- [THE TASK]:
From the records below, transcribe only the lines running from the one with "6, 7, 3, 5, 4" through the one with "[134 160 120". Keep both of those end lines.

- [AVAILABLE DATA]:
Each wall is flat, endless, passes through zero and stands at right angles to its row. A trip goes straight from one point to another. Which walls does it cross, in order?
(in the rows, 128 means zero)

Walls:
(1): [ 72 108]
(2): [152  78]
(3): [179 130]
(4): [108 140]
(5): [156 126]
(6): [136 146]
(7): [164 159]
Trips:
[146  87] to [173  84] -> 7
[148 127] to [144 132] -> none
[ 95 128] to [105 141] -> 6

Walls:
(1): [179 105 114 108 124 119]
(2): [ 91 149 124 125 151 111]
(3): [114 135 114 183 140  87]
(4): [130 157 103 123 143 118]
(5): [142 110 119 150 104 173]
(6): [149 138 136 123 143  57]
(7): [162 140 165 142  60 157]
Trips:
[158 145  81 127 146 152] to [145 129 102 101 150 152] -> none
[102 111  76 142 139  86] to [129 167  99 108 163  97] -> 1
[138 170 137 221 104 131] to [104 188 121 126  81  88] -> 6, 2, 5
[102 156 126 115 130 141] to [134 111  72 128 127  78] -> 3, 6, 1
[ 99  78 161 122 104 123] to [141 114 112 129 134 113] -> 1, 6, 7, 3, 5, 4
[ 73 145 102 153 170  92] to [131 130 106  67 149 101] -> 1, 3

Walls:
(1): [141 124 122 133 116  81 100 138 132]
(2): [103  94 141 197 134  67 128 184 129]
(3): [ 81 159 115 103 160 108 149 114 124]
(4): [120 152 169 117 105  83 159 157 131]
(5): [119 167 173 143 186 151 171 175 103]
(6): [157 141 162  87 144 133 127  61 126]
(7): [122 129 163 151 107 126  78 123  72]
(8): [139 150 119 135 145 155 177 112 129]
Trips:
[116 138  89 154 159 105  72 192 102] to [101 132 108 106 135  51 104 149 157] -> 4, 5, 7
[145 126 145 121 143  58 154 133  90] to [120  94 107 187 115 167 114 101 109] -> 6, 3, 5, 4, 8, 1
[134 160 120 123 199 160 146 111  92] to [ 95 136 101 145 139 142 165  66  84] -> 7
[136 148 140 145 113 105 113 105 106] to [118 158 155 113 106 126 110 178 155] -> 5, 6
[138 134  81 150 143 133 150 207 165] to [152 127 123 153 159 151 181 138 155] -> 1, 4
[114 128  86 148 128 132 153 155 124] to [120 120 117  85 123  96 116 192 160] -> 4, 1, 8, 5

Walls:
(1): [139  98 150 130 157 138 123 121 113 119 101 114]
(2): [128 112 117 161 118 104 135 118 120 145 137  95]
(3): [156 112 126 117 112  99 125  99 113 162 140 138]
(4): [123 141 138 135  71 152 131 123  82 134 134 132]
(5): [136 168 116 171 194 119 127 146 136 205 100 173]
(6): [ 85 139 127 136  76 133  99 197 137 153  79  77]
(7): [120 140 135 122 150 133 135 158 129 122 127 140]
(8): [132 165 128 141 120 114  46  78  40 140 157 144]
Trips:
[ 88  94 100 106 103  93  92 149 117 138 134  95] to [164 124 125 129  87 123 111 101 106 128 164 149] -> 6
[110 149 100 127 145 124  86  60 136  99 110 181] to [121 117 104 158 106 121 150  78 120 107 152 127] -> 5, 4, 2
[155 189 135 112 104 155 150 174 126 168  94 165] to [ 93  97 141 186 127  68 113  83 113 113 115 122] -> 3, 8, 2, 7, 1, 6, 4, 5

Walls:
(1): [109  95  65 119 128  98 134 143 119 108 151 102  90  94 155 121 157 155]
(2): [138 132 169 134  96  51 118 158 142 190 138 118 177 110 142  60 157 143]
(3): [ 85 186  94 113 101 110 116  99 110 147 157 173 126 121 181 167 142 135]
(4): [131 173  89 148 101 131 134 124 166 109 112 210  89  75 152 105 134  85]
(5): [106 101 104 145  72 157 109 136 139 133  68 156 143 117  85 128 105 161]
(6): [168 173  96 209 104 171 121 138 116 142 145 171 123 128  94  98  81 153]
(7): [131 167  65 103 129 110 143 115 180  74 119 156 133 184  88 125 144 109]
(8): [128 152 121 138 187 129 124 141 118  95 135 108  95 123 126 130 136  74]
(9): [144 133 152 122  95 103 144  92 160 138  99 105  72 131  90 163 162 149]
(10): [138 125 142 133 141 129 121 176 140 144 145 128 120  90 103 134 144  86]
Trips:
[127 146 156  92 126 146  90 113 113  94 147 135 142 111 151 149  88 194] to [ 96  91 154 114 146  96  86 108 143 142 112 119 102 101 196 121 146  70] -> 6, 5, 1, 2, 8, 4, 10
[116  89 118 134 104 158 138  64 125 120 149 169 145 128 155 133  97 170] to [130 100 129 125  99 197  85 163 129 139 141 175 113 104 115 156 148 111] -> 1, 10
[134 124 137 120 151  90 147 114  83 110 137 198  93 108 137 123  96 119] to [121 131 118  91 165 125 121 119 104  74  73 118 130 120 170 151 120 112] -> 6, 7
[124 111 115 148 128 120  82 156 137 146 131 100 132 129 104  66 113 112] to [122 157 132 174 114 177 121  92  77 154 152 145 151 150 140  79 119  89] -> 1, 4, 10, 3, 5
[154 146 123 132 159 156 120 170 119 140  64  52 145 132 142 116 107  96] to [ 99 131 133 123 119 133 114 103 137 145 137 144 191  86  99 111 100 146] -> 2, 5, 6, 8, 10, 3

Walls:
(1): [175 146 121 111 164 111 107  90  85 161  78 171  99 137 156 152 136 161
 110  88  97 112 140 107]
(2): [114 138 114 122  85 118 102 130 196  90  99 161  90 133 160 129  96 128
 134 110 113 110 156  96]
(3): [127 100 183  97 123 144 118 133 134 126 167 140 151 124 122 106 200 149
 131 125 184 115 136 145]
(4): [111  99 138 166 159  91 162 138 163 119 138 179 118 157 169 142 141 165
  91 151 177 162 137  49]
(5): [156 116 154 140 105 121  99  94 174 122 124 140 137 173  96 122  95 152
 155 113 137 170  77  99]
(6): [128 167 123 178 123 143 145 145 159 123 128 161 122 110 109 109 157 130
 155 124 104 167 123 161]
(7): [108 145 104 157  57 138 126 115 157 110 110  43 155 131 149 108 185 146
 125 170 156 133  99 130]
Trips:
[140  93 106  62 138 179 136 135 160 114 148 112 113 102 120 113  92 154
 106 126  57 144 100 148] to [104 164 117 135 114 165 163 105 143 103 108 129 123 143 152 159  68  93
  96 118 127 155 178 132] -> 5, 6, 4
[144 157 123 119 130 168 164 131 164 150  96 143 123 118 143 123 149  66
 108 132 175 118 153  98] to [120 115 184 142 116 203  84 189 178  65 131 130 133 153 106 124 119 157
 118 129 150 179 144 106] -> 5

Walls:
(1): [159  82  55  41  74 121 169 148 125 128 103  85 130 189 106 178 138 141
 141 169 132 105  84 136  86 132 131 135  83 139 217 103 145 120 136 110
 108 133 133 180 104 109 137 153 164 148 132 170]
(2): [132  95 105 110 125  95 132 120 158 143 121 104 173 176  39  87 129 106
 139 186 132  97 105 157  64 109 102 174  84 131 123 114 153  78 144 115
 143 118 108  94 132 123 149 134 109  77  99 154]
(3): [135  91 147  90 119 199 154 135 161 140 134 146 178 109 110 168 150 121
 131 164 187  56 139  80 181 174  52 105 154 150 111 132 137 147 111  98
 165 113 127 205 144  77 137 131 141 124 165 110]
(4): [126 151 132 129  49  61 141 112  97 159 100 135 146 145 117 146 159 164
 120 109 133 140 133 184 149  60 137 111 114 163 113 107 110 113 134 155
 129 148 117 157  61  78 160 163 116 161 146  93]
(5): [114 117 142  97  93 138 133 126  85 128 108  77 118  97  99 131 113 116
 145  92 131 127 147  99  60 130 137 139 152  97 133 107 148  80  89 102
 147 109 124 142 127 121 135  87 134 129 103  89]
(6): [173 126 126 155 110 145 106 133 118 164 147 128 128 118 122 129 152 137
 145 135 143 119  94 151 156 121 138 141 142 118 156  84  87 144 114  88
 100 138 109 147 100 169 141 118 129 131 132  98]
(7): [ 91  86 181 116 140 119 117 104  61 132 158 156 107 151 101 117 117 174
 150 147  93 126 114 156 118  92  85 117 196 131 134 143 129 142 117 123
 134 117 124 138 131 141 116 121 149 160 136 103]
(8): [177  92 110 165  68 155 152  80 110 109 164 195 123  87  95 115 134 115
 120 127 107 135 165 158 143  58 179 171 112 132 146 152 131 107 193 143
 135 188 159 112 120 115 105 101 144 165 123 116]
Trips:
[ 97 143 165 158 138 111 174 105 130 180 183 100 105 111 158 135 109  92
 126  76 133 131  82 172 120  95 146 149 118 154  72  68 168 105 144 114
 155 105  73 180 159 117 120 142 125 144 126 123] to [102 114 133  93 153  86 120 121 118  89 120 128 129 166 128 138 132 156
 138 106  96 132 139 148 168 162 103  86 121 130 153 105 162 153 143 163
 151 117 165 176 113  93 172 151 149 120 114  84] -> 2, 6, 3, 1, 5
[105 126 112 161 113 134 133 102 124 140 155 118 121  99 133 151 129 165
 128 106 141 145 220 134 103 169 143 119 110  90 148 139  88  69 122 166
 121  94 139 150 113 106 185 120 147 129 131 102] to [185 140 100 121 173 135  74 167 135  79  68 135  74  99 123 152  95 117
 135 107 134 135 154  93 111 142 148  75 115 162 136 112 123 149 117 152
  98 138 132 109 197 157 133 163 116 165 144 149] -> 4, 8, 5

- [EXERCISE ANSWER]:
[ 99  78 161 122 104 123] to [141 114 112 129 134 113] -> 1, 6, 7, 3, 5, 4
[ 73 145 102 153 170  92] to [131 130 106  67 149 101] -> 1, 3

Walls:
(1): [141 124 122 133 116  81 100 138 132]
(2): [103  94 141 197 134  67 128 184 129]
(3): [ 81 159 115 103 160 108 149 114 124]
(4): [120 152 169 117 105  83 159 157 131]
(5): [119 167 173 143 186 151 171 175 103]
(6): [157 141 162  87 144 133 127  61 126]
(7): [122 129 163 151 107 126  78 123  72]
(8): [139 150 119 135 145 155 177 112 129]
Trips:
[116 138  89 154 159 105  72 192 102] to [101 132 108 106 135  51 104 149 157] -> 4, 5, 7
[145 126 145 121 143  58 154 133  90] to [120  94 107 187 115 167 114 101 109] -> 6, 3, 5, 4, 8, 1
[134 160 120 123 199 160 146 111  92] to [ 95 136 101 145 139 142 165  66  84] -> 7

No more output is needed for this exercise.